Below are the code and all the weights of a small trained network. Each question names an input and a class and asks about switching units off, where a switched-off unit gives its printed mean instead of its output.

import numpy as np


def w(rows, s, z=0):
    codes = np.array(rows[::2]) - 128.0
    scale = np.full(codes.shape[1], s)
    scale[-1] = z or s
    return codes * scale


def f(y):
    return np.maximum(y, 0)


def log_softmax(a):
    a = a - a.max(-1, keepdims=True)
    return a - np.log(np.exp(a).sum(-1, keepdims=True))


def net(x, mask):
    res = np.array(x, float).reshape(1, 2) / 4 @ E
    y = f(res @ A[0][:, :-1].T + A[0][:, -1])
    res = res + np.where(mask, y, B[0][:, -1]) @ B[0][:, :-1]
    return log_softmax(res[-1] @ U[:, :-1].T + U[:, -1])


A, B = {}, {}
E = w([
[116,74,78,9],'x0',
[226,145,196,55],'x1',
],0.012)
A[0] = w([
[88,77,68,160,199],'N0',
[135,171,136,220,50],'N1',
[87,106,135,158,82],'N2',
[190,199,144,4,168],'N3',
[114,80,115,69,70],'N4',
[215,131,217,101,131],'N5',
[41,123,94,143,103],'N6',
[139,161,124,156,247],'N7',
[167,168,167,199,20],'N8',
[101,149,158,182,106],'N9',
[102,91,134,144,75],'N10',
[123,74,46,42,143],'N11',
[145,36,126,86,255],'N12',
[166,171,156,159,160],'N13',
],0.015,0.0092)
B[0] = w([
[71,244,211,123,207],'N0',
[164,173,12,51,187],'N1',
[79,137,103,91,149],'N2',
[111,219,185,95,250],'N3',
[199,103,28,119,173],'N4',
[53,244,118,66,227],'N5',
[85,225,151,13,182],'N6',
[222,132,142,243,202],'N7',
[176,80,30,3,177],'N8',
[174,155,55,130,173],'N9',
[37,118,160,123,136],'N10',
[225,162,24,154,232],'N11',
[228,121,147,214,228],'N12',
[254,146,77,134,192],'N13',
],0.0073,0.016)
U = w([
[50,249,153,36,98],'0',
[192,117,26,99,101],'1',
[152,169,172,205,250],'2',
[80,91,130,110,95],'3',
[70,59,202,97,102],'4',
[99,82,142,154,94],'5',
[94,65,177,87,103],'6',
[100,24,224,180,103],'7',
],0.012,0.016)

Each question gives the input, the list of numbers given to net, and the class t.
The units are the neurons (one row each of A and B). Each row of codes is followed by its name. A weight is (code - 128) times the scale printed after its matrix; where a second scale follows, it is the last column's (A, B and U).
mask holds one flag per neuron, in row order. A switched-off neuron (its flag False) gives its mean, the last column of its row in B, instead of its output. The means were averaged over made-up inputs and are rounded, as every weight is.
A unit's drop is (log p(t) with every unit on - log p(t) with that unit switched off) / (log p(t) with every unit on - log p(t) with every unit switched off).
The circuit of an input: a set's keep is (log p(t) with only the set's units on - log p(t) with every unit switched off) / (log p(t) with every unit on - log p(t) with every unit switched off). Starting from the 12 units with the biggest drops (on a tie, the unit counted first), units are removed one at a time, each time the one whose removal leaves the highest keep (on an exact tie, the one counted first), for as long as the keep stays at least 0.8.
units of the circuit, in order: the units of the circuit, biggest drop first
most important unit: the unit with the biggest drop
top k neurons: the k neurons with the biggest drops, biggest first
drop of u: that unit's drop, to one decimal
input [3,3], class 2: units of the circuit, in order -> [N12; N8]
input [-6,5], class 1: units of the circuit, in order -> [N8]
input [1,-3], class 2: units of the circuit, in order -> [N1; N8]
input [-4,-1], class 1: top 2 neurons -> [N1; N3]
input [2,3], class 2: top 4 neurons -> [N6; N12; N0; N1]
input [3,-1], class 2: top 2 neurons -> [N8; N1]
input [8,8], class 0: top 4 neurons -> [N3; N5; N13; N7]
input [-7,-8], class 0: top 2 neurons -> [N0; N6]
input [-3,-4], class 0: top 4 neurons -> [N12; N6; N11; N0]
input [1,3], class 2: top 3 neurons -> [N6; N0; N1]
input [6,-8], class 0: top 2 neurons -> [N0; N6]
input [-6,-4], class 1: drop of N1 -> 0.2
input [3,-7], class 0: drop of N6 -> 0.2
input [2,-2], class 2: most important unit -> N5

● PROBLEM REQUIREMENTS
The output should be a character-exact copy of all entries.

● THE ANSWER
Below are the code and all the weights of a small trained network. Each question names an input and a class and asks about switching units off, where a switched-off unit gives its printed mean instead of its output.

import numpy as np


def w(rows, s, z=0):
    codes = np.array(rows[::2]) - 128.0
    scale = np.full(codes.shape[1], s)
    scale[-1] = z or s
    return codes * scale


def f(y):
    return np.maximum(y, 0)


def log_softmax(a):
    a = a - a.max(-1, keepdims=True)
    return a - np.log(np.exp(a).sum(-1, keepdims=True))


def net(x, mask):
    res = np.array(x, float).reshape(1, 2) / 4 @ E
    y = f(res @ A[0][:, :-1].T + A[0][:, -1])
    res = res + np.where(mask, y, B[0][:, -1]) @ B[0][:, :-1]
    return log_softmax(res[-1] @ U[:, :-1].T + U[:, -1])


A, B = {}, {}
E = w([
[116,74,78,9],'x0',
[226,145,196,55],'x1',
],0.012)
A[0] = w([
[88,77,68,160,199],'N0',
[135,171,136,220,50],'N1',
[87,106,135,158,82],'N2',
[190,199,144,4,168],'N3',
[114,80,115,69,70],'N4',
[215,131,217,101,131],'N5',
[41,123,94,143,103],'N6',
[139,161,124,156,247],'N7',
[167,168,167,199,20],'N8',
[101,149,158,182,106],'N9',
[102,91,134,144,75],'N10',
[123,74,46,42,143],'N11',
[145,36,126,86,255],'N12',
[166,171,156,159,160],'N13',
],0.015,0.0092)
B[0] = w([
[71,244,211,123,207],'N0',
[164,173,12,51,187],'N1',
[79,137,103,91,149],'N2',
[111,219,185,95,250],'N3',
[199,103,28,119,173],'N4',
[53,244,118,66,227],'N5',
[85,225,151,13,182],'N6',
[222,132,142,243,202],'N7',
[176,80,30,3,177],'N8',
[174,155,55,130,173],'N9',
[37,118,160,123,136],'N10',
[225,162,24,154,232],'N11',
[228,121,147,214,228],'N12',
[254,146,77,134,192],'N13',
],0.0073,0.016)
U = w([
[50,249,153,36,98],'0',
[192,117,26,99,101],'1',
[152,169,172,205,250],'2',
[80,91,130,110,95],'3',
[70,59,202,97,102],'4',
[99,82,142,154,94],'5',
[94,65,177,87,103],'6',
[100,24,224,180,103],'7',
],0.012,0.016)

Each question gives the input, the list of numbers given to net, and the class t.
The units are the neurons (one row each of A and B). Each row of codes is followed by its name. A weight is (code - 128) times the scale printed after its matrix; where a second scale follows, it is the last column's (A, B and U).
mask holds one flag per neuron, in row order. A switched-off neuron (its flag False) gives its mean, the last column of its row in B, instead of its output. The means were averaged over made-up inputs and are rounded, as every weight is.
A unit's drop is (log p(t) with every unit on - log p(t) with that unit switched off) / (log p(t) with every unit on - log p(t) with every unit switched off).
The circuit of an input: a set's keep is (log p(t) with only the set's units on - log p(t) with every unit switched off) / (log p(t) with every unit on - log p(t) with every unit switched off). Starting from the 12 units with the biggest drops (on a tie, the unit counted first), units are removed one at a time, each time the one whose removal leaves the highest keep (on an exact tie, the one counted first), for as long as the keep stays at least 0.8.
units of the circuit, in order: the units of the circuit, biggest drop first
most important unit: the unit with the biggest drop
top k neurons: the k neurons with the biggest drops, biggest first
drop of u: that unit's drop, to one decimal
input [3,3], class 2: units of the circuit, in order -> [N12; N8]
input [-6,5], class 1: units of the circuit, in order -> [N8]
input [1,-3], class 2: units of the circuit, in order -> [N1; N8]
input [-4,-1], class 1: top 2 neurons -> [N1; N3]
input [2,3], class 2: top 4 neurons -> [N6; N12; N0; N1]
input [3,-1], class 2: top 2 neurons -> [N8; N1]
input [8,8], class 0: top 4 neurons -> [N3; N5; N13; N7]
input [-7,-8], class 0: top 2 neurons -> [N0; N6]
input [-3,-4], class 0: top 4 neurons -> [N12; N6; N11; N0]
input [1,3], class 2: top 3 neurons -> [N6; N0; N1]
input [6,-8], class 0: top 2 neurons -> [N0; N6]
input [-6,-4], class 1: drop of N1 -> 0.2
input [3,-7], class 0: drop of N6 -> 0.2
input [2,-2], class 2: most important unit -> N5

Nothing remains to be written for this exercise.